Task input:
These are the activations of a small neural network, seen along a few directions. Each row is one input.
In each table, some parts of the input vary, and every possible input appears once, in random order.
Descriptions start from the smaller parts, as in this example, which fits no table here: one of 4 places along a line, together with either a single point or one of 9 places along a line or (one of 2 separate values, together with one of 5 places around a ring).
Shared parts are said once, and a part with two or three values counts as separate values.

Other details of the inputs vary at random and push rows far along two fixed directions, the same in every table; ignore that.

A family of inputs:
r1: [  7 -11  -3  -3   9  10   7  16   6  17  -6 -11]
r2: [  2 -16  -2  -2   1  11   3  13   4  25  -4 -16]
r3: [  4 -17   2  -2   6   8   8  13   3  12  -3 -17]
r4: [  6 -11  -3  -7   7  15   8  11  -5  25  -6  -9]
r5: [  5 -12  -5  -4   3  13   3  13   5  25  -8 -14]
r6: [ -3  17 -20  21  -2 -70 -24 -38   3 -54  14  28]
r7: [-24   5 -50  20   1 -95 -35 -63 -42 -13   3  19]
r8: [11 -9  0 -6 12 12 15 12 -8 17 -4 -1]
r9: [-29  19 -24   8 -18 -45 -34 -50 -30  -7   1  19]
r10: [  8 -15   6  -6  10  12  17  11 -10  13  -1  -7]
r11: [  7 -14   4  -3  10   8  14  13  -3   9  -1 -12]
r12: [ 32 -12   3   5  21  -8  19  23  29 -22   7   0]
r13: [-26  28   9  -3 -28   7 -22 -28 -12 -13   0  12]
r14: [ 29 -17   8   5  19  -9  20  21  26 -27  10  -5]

--

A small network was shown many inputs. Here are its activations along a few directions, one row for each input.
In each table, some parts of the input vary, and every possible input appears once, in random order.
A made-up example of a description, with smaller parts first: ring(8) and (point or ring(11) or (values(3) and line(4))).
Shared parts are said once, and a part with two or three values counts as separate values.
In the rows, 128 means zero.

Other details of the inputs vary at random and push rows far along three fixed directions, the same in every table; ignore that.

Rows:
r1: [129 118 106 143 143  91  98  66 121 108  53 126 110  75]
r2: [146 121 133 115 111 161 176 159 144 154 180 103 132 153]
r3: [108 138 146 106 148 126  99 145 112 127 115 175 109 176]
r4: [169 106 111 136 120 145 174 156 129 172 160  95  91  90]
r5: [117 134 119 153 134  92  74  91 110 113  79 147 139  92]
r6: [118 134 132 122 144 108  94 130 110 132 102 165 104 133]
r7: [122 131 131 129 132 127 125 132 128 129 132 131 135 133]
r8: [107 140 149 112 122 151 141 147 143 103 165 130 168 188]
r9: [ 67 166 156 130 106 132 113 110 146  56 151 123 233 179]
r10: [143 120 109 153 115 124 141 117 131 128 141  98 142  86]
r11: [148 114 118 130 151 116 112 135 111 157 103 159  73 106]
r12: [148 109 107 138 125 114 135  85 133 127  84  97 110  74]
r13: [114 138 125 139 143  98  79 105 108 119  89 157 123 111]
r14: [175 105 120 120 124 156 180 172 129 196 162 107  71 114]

==

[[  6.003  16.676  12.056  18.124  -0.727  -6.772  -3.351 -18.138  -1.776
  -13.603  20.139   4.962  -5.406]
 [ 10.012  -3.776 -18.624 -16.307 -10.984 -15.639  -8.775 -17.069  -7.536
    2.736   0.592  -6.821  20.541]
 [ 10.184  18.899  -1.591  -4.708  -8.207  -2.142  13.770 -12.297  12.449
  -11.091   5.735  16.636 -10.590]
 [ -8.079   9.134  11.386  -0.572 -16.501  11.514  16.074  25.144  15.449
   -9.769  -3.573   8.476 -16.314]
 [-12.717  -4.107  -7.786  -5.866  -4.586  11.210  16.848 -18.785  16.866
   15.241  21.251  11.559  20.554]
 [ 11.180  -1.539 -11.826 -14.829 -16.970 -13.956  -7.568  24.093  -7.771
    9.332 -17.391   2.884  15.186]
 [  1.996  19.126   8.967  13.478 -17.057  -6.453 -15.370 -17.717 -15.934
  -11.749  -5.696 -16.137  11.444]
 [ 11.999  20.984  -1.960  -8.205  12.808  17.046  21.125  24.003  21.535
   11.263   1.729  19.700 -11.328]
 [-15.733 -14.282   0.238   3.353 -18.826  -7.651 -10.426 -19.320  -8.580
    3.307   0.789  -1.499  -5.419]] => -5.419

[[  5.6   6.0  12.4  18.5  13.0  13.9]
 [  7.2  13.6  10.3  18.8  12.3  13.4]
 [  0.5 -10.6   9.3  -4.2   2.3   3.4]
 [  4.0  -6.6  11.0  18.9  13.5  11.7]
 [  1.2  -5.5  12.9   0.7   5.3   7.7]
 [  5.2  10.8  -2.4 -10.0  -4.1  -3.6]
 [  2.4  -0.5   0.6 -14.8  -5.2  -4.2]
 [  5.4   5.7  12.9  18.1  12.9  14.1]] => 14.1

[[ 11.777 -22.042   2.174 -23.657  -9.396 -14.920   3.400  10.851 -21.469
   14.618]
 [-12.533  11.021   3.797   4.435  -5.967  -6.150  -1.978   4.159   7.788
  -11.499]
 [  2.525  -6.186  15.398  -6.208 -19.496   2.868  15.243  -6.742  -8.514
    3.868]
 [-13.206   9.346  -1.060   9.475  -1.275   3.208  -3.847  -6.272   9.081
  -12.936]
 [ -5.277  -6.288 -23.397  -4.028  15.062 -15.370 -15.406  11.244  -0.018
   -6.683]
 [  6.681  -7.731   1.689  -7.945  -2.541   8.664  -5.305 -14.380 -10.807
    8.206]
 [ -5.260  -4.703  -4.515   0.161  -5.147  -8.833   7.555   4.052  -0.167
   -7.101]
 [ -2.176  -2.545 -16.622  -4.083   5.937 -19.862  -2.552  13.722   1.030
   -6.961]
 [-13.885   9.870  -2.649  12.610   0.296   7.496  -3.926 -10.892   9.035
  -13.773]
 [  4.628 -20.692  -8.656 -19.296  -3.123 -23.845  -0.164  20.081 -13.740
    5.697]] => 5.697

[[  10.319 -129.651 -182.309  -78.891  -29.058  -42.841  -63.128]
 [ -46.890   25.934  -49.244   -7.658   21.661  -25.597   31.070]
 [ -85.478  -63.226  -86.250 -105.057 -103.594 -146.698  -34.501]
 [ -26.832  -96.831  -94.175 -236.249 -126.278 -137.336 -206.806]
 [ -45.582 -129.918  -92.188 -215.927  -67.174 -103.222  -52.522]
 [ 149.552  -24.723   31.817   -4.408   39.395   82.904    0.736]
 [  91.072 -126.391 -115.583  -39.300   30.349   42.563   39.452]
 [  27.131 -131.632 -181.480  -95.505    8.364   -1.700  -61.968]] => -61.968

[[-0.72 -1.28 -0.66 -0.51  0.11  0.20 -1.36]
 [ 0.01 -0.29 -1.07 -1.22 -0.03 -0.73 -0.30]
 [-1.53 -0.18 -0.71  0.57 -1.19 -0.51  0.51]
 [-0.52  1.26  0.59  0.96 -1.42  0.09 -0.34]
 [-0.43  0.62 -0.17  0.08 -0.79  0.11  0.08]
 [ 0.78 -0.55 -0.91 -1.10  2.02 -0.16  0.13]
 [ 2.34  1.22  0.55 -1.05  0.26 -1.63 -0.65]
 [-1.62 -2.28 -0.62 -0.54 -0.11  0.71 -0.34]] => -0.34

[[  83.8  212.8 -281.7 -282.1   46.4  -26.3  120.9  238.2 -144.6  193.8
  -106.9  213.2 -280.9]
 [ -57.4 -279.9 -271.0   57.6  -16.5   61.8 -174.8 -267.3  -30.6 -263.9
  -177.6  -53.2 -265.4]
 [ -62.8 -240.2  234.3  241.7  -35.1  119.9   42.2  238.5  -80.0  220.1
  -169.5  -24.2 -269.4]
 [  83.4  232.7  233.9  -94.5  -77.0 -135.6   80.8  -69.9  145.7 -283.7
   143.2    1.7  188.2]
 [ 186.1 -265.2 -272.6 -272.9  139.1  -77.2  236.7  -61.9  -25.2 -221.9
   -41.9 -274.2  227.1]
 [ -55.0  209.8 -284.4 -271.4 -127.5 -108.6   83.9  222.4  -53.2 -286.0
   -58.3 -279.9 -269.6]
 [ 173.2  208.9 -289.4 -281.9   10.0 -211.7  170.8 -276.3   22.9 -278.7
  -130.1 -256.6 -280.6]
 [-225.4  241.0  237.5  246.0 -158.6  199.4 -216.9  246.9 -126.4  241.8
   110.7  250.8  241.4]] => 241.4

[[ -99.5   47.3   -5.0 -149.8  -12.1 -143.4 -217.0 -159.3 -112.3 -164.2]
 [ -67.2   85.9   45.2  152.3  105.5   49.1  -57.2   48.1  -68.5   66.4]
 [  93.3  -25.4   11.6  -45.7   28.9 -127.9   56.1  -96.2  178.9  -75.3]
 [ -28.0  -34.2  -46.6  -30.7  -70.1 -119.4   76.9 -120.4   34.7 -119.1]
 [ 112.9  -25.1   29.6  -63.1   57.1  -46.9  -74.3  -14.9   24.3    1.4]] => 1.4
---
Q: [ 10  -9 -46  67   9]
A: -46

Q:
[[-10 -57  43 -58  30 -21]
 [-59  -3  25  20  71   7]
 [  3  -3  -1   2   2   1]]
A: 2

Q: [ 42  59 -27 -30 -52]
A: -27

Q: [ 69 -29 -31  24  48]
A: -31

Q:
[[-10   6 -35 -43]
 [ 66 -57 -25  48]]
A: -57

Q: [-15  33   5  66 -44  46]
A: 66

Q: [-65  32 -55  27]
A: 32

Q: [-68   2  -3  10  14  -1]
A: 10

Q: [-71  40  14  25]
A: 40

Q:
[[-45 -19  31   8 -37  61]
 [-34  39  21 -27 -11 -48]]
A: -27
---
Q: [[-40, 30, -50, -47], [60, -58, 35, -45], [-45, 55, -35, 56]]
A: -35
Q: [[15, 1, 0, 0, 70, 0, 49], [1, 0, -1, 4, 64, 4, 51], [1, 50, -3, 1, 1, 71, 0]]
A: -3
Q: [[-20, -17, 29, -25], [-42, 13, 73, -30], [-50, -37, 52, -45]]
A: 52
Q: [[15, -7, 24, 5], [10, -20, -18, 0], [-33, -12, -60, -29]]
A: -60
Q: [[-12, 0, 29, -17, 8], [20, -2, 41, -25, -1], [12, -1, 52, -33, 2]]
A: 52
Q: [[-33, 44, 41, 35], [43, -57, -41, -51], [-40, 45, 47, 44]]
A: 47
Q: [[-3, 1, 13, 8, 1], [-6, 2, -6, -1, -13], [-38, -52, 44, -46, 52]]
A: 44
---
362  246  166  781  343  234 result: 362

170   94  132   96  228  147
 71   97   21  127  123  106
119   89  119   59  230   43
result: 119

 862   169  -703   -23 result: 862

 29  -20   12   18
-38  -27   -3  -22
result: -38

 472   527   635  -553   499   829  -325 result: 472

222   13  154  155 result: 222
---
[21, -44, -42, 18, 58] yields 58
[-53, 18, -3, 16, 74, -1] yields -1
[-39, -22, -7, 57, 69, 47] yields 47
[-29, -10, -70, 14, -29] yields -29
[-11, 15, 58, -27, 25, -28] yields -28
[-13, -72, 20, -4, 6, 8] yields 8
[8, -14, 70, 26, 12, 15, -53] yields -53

Instructions to follow:
Your answer should be a single number: the count of lines in the material above that contain "same".

Result:
2